What this task involves: Write out exactly the lines of the entries below from the one holding "(12): [-0.10 -0.19" to the one holding "[-0.69 -0.62 -0.23", inclusive, and leave out all other lines.

Extracted data entries:
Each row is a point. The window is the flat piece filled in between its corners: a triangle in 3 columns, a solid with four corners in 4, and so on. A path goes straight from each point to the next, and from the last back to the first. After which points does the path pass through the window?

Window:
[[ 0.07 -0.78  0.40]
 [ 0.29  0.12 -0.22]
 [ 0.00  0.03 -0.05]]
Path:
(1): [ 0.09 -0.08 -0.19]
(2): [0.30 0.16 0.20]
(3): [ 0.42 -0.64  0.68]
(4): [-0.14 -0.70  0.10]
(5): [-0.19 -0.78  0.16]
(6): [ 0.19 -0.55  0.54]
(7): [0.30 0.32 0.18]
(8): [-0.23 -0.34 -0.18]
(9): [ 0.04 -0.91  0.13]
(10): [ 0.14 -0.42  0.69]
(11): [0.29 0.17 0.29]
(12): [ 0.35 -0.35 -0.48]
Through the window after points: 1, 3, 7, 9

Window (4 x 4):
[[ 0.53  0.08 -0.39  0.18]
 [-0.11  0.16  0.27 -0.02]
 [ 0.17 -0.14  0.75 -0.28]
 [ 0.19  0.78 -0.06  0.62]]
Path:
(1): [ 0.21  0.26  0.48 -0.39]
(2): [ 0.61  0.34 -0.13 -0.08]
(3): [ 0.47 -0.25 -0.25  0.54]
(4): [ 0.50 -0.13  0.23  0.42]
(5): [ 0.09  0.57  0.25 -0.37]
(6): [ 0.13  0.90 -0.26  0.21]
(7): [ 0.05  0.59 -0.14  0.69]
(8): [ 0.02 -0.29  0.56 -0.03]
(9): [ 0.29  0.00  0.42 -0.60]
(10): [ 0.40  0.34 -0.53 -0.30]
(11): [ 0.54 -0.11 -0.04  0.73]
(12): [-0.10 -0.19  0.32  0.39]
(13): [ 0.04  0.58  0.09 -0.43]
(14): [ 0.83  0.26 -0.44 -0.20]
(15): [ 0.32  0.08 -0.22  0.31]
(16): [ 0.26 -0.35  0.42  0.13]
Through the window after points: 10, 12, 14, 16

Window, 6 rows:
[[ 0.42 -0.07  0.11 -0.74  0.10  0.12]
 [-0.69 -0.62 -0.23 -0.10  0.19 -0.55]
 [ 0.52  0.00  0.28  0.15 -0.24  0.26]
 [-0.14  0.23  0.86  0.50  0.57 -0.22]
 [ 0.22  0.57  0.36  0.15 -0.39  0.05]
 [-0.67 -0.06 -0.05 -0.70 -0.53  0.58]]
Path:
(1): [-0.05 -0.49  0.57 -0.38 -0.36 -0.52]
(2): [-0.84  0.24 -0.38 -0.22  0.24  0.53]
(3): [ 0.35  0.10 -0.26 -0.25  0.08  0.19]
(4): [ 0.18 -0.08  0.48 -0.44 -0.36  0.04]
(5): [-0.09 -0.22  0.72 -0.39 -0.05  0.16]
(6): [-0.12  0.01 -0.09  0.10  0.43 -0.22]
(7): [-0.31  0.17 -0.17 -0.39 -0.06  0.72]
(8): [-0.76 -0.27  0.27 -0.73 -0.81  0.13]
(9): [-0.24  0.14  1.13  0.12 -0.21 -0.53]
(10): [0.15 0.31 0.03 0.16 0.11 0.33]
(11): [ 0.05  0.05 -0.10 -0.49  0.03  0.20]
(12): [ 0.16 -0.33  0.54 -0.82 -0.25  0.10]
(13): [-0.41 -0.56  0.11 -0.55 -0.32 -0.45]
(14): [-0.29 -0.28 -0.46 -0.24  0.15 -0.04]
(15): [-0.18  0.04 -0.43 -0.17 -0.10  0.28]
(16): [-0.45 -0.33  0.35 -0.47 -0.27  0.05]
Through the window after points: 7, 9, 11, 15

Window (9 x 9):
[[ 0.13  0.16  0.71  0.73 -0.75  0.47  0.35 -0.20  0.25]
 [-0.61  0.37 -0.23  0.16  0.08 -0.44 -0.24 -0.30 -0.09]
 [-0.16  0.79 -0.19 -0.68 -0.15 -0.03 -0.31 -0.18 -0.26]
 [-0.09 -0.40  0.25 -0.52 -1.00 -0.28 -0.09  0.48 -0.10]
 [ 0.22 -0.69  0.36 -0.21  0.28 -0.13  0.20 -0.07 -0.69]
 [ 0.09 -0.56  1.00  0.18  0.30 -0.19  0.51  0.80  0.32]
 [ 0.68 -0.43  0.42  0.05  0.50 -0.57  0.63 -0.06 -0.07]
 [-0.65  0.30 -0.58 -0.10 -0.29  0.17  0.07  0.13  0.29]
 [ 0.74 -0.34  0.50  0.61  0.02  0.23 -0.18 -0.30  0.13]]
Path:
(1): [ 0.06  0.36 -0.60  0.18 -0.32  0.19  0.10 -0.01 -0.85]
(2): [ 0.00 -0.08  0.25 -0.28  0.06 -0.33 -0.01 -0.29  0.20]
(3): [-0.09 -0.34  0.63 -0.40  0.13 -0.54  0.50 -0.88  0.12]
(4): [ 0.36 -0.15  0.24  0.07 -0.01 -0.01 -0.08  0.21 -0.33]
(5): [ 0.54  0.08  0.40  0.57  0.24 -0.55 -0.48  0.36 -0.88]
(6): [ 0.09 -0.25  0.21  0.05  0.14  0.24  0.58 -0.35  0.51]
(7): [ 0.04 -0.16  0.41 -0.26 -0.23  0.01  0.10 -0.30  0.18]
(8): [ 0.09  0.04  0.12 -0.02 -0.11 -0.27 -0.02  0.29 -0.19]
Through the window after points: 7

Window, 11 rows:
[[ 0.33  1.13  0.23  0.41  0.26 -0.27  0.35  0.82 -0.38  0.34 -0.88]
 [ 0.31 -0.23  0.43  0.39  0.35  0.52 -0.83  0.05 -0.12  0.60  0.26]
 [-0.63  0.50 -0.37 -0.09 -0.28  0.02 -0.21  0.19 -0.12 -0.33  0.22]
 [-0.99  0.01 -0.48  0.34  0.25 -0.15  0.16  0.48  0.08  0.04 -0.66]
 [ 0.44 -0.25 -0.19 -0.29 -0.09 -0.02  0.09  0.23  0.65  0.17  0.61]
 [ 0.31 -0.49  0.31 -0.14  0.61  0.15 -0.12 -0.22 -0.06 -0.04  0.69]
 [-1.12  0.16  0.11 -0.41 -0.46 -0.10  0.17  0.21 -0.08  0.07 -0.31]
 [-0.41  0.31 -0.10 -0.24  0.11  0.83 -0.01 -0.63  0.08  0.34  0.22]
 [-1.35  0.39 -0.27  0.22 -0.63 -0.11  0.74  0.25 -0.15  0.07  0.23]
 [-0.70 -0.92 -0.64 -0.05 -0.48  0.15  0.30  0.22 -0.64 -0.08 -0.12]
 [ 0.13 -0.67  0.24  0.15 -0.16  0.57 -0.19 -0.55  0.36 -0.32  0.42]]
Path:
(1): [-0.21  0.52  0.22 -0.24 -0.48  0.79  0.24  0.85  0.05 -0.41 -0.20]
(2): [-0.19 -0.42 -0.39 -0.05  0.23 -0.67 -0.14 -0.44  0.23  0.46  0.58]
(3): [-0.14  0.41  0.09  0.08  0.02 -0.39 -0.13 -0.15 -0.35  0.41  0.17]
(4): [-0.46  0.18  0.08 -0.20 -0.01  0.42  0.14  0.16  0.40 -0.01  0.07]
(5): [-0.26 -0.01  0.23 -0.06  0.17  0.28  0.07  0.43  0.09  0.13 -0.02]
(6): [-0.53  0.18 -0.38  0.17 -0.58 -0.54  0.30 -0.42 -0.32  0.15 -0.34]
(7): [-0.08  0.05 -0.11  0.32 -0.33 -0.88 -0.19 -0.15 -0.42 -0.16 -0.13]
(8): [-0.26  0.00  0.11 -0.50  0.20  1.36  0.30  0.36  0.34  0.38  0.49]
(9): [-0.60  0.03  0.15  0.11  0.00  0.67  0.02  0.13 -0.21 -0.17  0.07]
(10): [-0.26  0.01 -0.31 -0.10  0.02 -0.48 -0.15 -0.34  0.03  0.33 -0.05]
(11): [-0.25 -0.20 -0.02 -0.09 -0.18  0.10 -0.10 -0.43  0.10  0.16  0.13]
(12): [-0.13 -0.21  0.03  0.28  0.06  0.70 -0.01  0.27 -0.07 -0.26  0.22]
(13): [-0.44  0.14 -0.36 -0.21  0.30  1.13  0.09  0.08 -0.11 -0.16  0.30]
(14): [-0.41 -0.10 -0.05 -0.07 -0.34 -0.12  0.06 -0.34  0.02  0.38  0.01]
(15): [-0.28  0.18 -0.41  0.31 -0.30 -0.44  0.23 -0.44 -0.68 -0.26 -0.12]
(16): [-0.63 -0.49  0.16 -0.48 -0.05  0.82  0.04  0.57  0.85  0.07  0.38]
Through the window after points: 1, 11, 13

Result of this exercise:
(12): [-0.10 -0.19  0.32  0.39]
(13): [ 0.04  0.58  0.09 -0.43]
(14): [ 0.83  0.26 -0.44 -0.20]
(15): [ 0.32  0.08 -0.22  0.31]
(16): [ 0.26 -0.35  0.42  0.13]
Through the window after points: 10, 12, 14, 16

Window, 6 rows:
[[ 0.42 -0.07  0.11 -0.74  0.10  0.12]
 [-0.69 -0.62 -0.23 -0.10  0.19 -0.55]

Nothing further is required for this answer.